→ Task description: Once you have read the records below, restate them word for word.

═════ Data ═════

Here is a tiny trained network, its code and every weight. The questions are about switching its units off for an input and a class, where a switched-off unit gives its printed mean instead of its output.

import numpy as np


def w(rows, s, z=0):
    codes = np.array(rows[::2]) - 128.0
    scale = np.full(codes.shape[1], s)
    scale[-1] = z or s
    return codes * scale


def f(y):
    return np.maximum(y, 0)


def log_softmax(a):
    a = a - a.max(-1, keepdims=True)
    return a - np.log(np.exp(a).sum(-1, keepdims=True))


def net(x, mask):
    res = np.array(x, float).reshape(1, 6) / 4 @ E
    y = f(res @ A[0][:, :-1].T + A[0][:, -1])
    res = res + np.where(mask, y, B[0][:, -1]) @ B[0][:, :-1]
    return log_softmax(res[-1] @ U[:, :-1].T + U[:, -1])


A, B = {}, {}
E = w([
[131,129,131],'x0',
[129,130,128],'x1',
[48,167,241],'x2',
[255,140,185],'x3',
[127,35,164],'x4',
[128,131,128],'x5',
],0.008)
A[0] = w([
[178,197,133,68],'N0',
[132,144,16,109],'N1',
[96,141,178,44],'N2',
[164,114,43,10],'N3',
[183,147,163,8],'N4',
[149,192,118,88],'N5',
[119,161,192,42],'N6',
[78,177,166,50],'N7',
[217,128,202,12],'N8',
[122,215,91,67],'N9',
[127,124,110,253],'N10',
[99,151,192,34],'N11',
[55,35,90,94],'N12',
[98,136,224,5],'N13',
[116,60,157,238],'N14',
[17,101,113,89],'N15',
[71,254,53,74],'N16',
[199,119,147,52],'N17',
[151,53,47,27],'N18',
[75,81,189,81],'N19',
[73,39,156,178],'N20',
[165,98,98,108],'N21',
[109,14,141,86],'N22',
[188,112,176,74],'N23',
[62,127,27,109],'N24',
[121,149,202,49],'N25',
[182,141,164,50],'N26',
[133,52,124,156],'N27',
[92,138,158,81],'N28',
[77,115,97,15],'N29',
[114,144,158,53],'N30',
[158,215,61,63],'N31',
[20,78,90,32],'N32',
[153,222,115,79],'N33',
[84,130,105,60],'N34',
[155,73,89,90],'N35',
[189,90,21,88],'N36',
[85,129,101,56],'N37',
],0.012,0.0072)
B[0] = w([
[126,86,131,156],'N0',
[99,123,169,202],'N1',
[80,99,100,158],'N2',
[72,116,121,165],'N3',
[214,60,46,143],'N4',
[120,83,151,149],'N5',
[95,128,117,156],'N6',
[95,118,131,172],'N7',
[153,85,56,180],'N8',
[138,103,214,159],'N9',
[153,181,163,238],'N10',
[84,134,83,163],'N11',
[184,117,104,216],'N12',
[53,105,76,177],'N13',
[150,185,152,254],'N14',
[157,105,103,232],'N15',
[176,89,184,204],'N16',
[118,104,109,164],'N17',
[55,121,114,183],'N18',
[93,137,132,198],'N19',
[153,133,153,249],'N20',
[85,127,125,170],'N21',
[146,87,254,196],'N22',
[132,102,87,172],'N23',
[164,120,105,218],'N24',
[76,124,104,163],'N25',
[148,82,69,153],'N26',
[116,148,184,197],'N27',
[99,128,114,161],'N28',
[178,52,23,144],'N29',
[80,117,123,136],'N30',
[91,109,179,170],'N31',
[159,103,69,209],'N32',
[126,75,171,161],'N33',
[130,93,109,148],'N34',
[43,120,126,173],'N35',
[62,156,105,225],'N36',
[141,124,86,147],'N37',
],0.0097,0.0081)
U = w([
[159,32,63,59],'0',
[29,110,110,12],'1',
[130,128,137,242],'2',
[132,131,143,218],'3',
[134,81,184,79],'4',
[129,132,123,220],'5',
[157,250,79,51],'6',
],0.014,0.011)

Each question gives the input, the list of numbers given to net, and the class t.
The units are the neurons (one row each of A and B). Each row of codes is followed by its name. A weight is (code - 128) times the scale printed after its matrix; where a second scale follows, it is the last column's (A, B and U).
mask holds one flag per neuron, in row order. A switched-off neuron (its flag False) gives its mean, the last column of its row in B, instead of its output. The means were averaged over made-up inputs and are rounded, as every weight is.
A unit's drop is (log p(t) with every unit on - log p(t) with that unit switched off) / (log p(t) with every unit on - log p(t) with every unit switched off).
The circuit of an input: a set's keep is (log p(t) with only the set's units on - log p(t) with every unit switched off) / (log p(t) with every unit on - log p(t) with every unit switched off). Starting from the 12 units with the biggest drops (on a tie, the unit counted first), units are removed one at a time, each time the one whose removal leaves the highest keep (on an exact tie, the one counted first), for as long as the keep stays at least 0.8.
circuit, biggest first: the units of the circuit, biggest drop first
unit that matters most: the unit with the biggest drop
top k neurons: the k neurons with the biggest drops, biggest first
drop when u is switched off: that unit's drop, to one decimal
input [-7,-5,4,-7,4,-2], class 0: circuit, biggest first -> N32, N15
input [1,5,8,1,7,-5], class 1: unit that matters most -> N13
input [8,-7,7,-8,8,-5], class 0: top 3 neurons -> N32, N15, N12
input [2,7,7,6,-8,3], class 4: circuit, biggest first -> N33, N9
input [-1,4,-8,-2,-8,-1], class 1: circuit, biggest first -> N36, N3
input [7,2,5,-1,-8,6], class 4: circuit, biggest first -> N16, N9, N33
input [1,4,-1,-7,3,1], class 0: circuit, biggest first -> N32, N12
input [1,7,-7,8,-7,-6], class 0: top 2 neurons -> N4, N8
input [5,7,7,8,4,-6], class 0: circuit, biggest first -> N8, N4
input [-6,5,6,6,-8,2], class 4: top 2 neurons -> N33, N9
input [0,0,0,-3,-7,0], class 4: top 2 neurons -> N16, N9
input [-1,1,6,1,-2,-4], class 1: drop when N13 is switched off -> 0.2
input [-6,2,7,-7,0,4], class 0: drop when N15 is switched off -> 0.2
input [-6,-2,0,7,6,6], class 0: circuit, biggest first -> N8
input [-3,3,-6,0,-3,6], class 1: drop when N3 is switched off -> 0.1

═════

→ Written solution:
Here is a tiny trained network, its code and every weight. The questions are about switching its units off for an input and a class, where a switched-off unit gives its printed mean instead of its output.

import numpy as np


def w(rows, s, z=0):
    codes = np.array(rows[::2]) - 128.0
    scale = np.full(codes.shape[1], s)
    scale[-1] = z or s
    return codes * scale


def f(y):
    return np.maximum(y, 0)


def log_softmax(a):
    a = a - a.max(-1, keepdims=True)
    return a - np.log(np.exp(a).sum(-1, keepdims=True))


def net(x, mask):
    res = np.array(x, float).reshape(1, 6) / 4 @ E
    y = f(res @ A[0][:, :-1].T + A[0][:, -1])
    res = res + np.where(mask, y, B[0][:, -1]) @ B[0][:, :-1]
    return log_softmax(res[-1] @ U[:, :-1].T + U[:, -1])


A, B = {}, {}
E = w([
[131,129,131],'x0',
[129,130,128],'x1',
[48,167,241],'x2',
[255,140,185],'x3',
[127,35,164],'x4',
[128,131,128],'x5',
],0.008)
A[0] = w([
[178,197,133,68],'N0',
[132,144,16,109],'N1',
[96,141,178,44],'N2',
[164,114,43,10],'N3',
[183,147,163,8],'N4',
[149,192,118,88],'N5',
[119,161,192,42],'N6',
[78,177,166,50],'N7',
[217,128,202,12],'N8',
[122,215,91,67],'N9',
[127,124,110,253],'N10',
[99,151,192,34],'N11',
[55,35,90,94],'N12',
[98,136,224,5],'N13',
[116,60,157,238],'N14',
[17,101,113,89],'N15',
[71,254,53,74],'N16',
[199,119,147,52],'N17',
[151,53,47,27],'N18',
[75,81,189,81],'N19',
[73,39,156,178],'N20',
[165,98,98,108],'N21',
[109,14,141,86],'N22',
[188,112,176,74],'N23',
[62,127,27,109],'N24',
[121,149,202,49],'N25',
[182,141,164,50],'N26',
[133,52,124,156],'N27',
[92,138,158,81],'N28',
[77,115,97,15],'N29',
[114,144,158,53],'N30',
[158,215,61,63],'N31',
[20,78,90,32],'N32',
[153,222,115,79],'N33',
[84,130,105,60],'N34',
[155,73,89,90],'N35',
[189,90,21,88],'N36',
[85,129,101,56],'N37',
],0.012,0.0072)
B[0] = w([
[126,86,131,156],'N0',
[99,123,169,202],'N1',
[80,99,100,158],'N2',
[72,116,121,165],'N3',
[214,60,46,143],'N4',
[120,83,151,149],'N5',
[95,128,117,156],'N6',
[95,118,131,172],'N7',
[153,85,56,180],'N8',
[138,103,214,159],'N9',
[153,181,163,238],'N10',
[84,134,83,163],'N11',
[184,117,104,216],'N12',
[53,105,76,177],'N13',
[150,185,152,254],'N14',
[157,105,103,232],'N15',
[176,89,184,204],'N16',
[118,104,109,164],'N17',
[55,121,114,183],'N18',
[93,137,132,198],'N19',
[153,133,153,249],'N20',
[85,127,125,170],'N21',
[146,87,254,196],'N22',
[132,102,87,172],'N23',
[164,120,105,218],'N24',
[76,124,104,163],'N25',
[148,82,69,153],'N26',
[116,148,184,197],'N27',
[99,128,114,161],'N28',
[178,52,23,144],'N29',
[80,117,123,136],'N30',
[91,109,179,170],'N31',
[159,103,69,209],'N32',
[126,75,171,161],'N33',
[130,93,109,148],'N34',
[43,120,126,173],'N35',
[62,156,105,225],'N36',
[141,124,86,147],'N37',
],0.0097,0.0081)
U = w([
[159,32,63,59],'0',
[29,110,110,12],'1',
[130,128,137,242],'2',
[132,131,143,218],'3',
[134,81,184,79],'4',
[129,132,123,220],'5',
[157,250,79,51],'6',
],0.014,0.011)

Each question gives the input, the list of numbers given to net, and the class t.
The units are the neurons (one row each of A and B). Each row of codes is followed by its name. A weight is (code - 128) times the scale printed after its matrix; where a second scale follows, it is the last column's (A, B and U).
mask holds one flag per neuron, in row order. A switched-off neuron (its flag False) gives its mean, the last column of its row in B, instead of its output. The means were averaged over made-up inputs and are rounded, as every weight is.
A unit's drop is (log p(t) with every unit on - log p(t) with that unit switched off) / (log p(t) with every unit on - log p(t) with every unit switched off).
The circuit of an input: a set's keep is (log p(t) with only the set's units on - log p(t) with every unit switched off) / (log p(t) with every unit on - log p(t) with every unit switched off). Starting from the 12 units with the biggest drops (on a tie, the unit counted first), units are removed one at a time, each time the one whose removal leaves the highest keep (on an exact tie, the one counted first), for as long as the keep stays at least 0.8.
circuit, biggest first: the units of the circuit, biggest drop first
unit that matters most: the unit with the biggest drop
top k neurons: the k neurons with the biggest drops, biggest first
drop when u is switched off: that unit's drop, to one decimal
input [-7,-5,4,-7,4,-2], class 0: circuit, biggest first -> N32, N15
input [1,5,8,1,7,-5], class 1: unit that matters most -> N13
input [8,-7,7,-8,8,-5], class 0: top 3 neurons -> N32, N15, N12
input [2,7,7,6,-8,3], class 4: circuit, biggest first -> N33, N9
input [-1,4,-8,-2,-8,-1], class 1: circuit, biggest first -> N36, N3
input [7,2,5,-1,-8,6], class 4: circuit, biggest first -> N16, N9, N33
input [1,4,-1,-7,3,1], class 0: circuit, biggest first -> N32, N12
input [1,7,-7,8,-7,-6], class 0: top 2 neurons -> N4, N8
input [5,7,7,8,4,-6], class 0: circuit, biggest first -> N8, N4
input [-6,5,6,6,-8,2], class 4: top 2 neurons -> N33, N9
input [0,0,0,-3,-7,0], class 4: top 2 neurons -> N16, N9
input [-1,1,6,1,-2,-4], class 1: drop when N13 is switched off -> 0.2
input [-6,2,7,-7,0,4], class 0: drop when N15 is switched off -> 0.2
input [-6,-2,0,7,6,6], class 0: circuit, biggest first -> N8
input [-3,3,-6,0,-3,6], class 1: drop when N3 is switched off -> 0.1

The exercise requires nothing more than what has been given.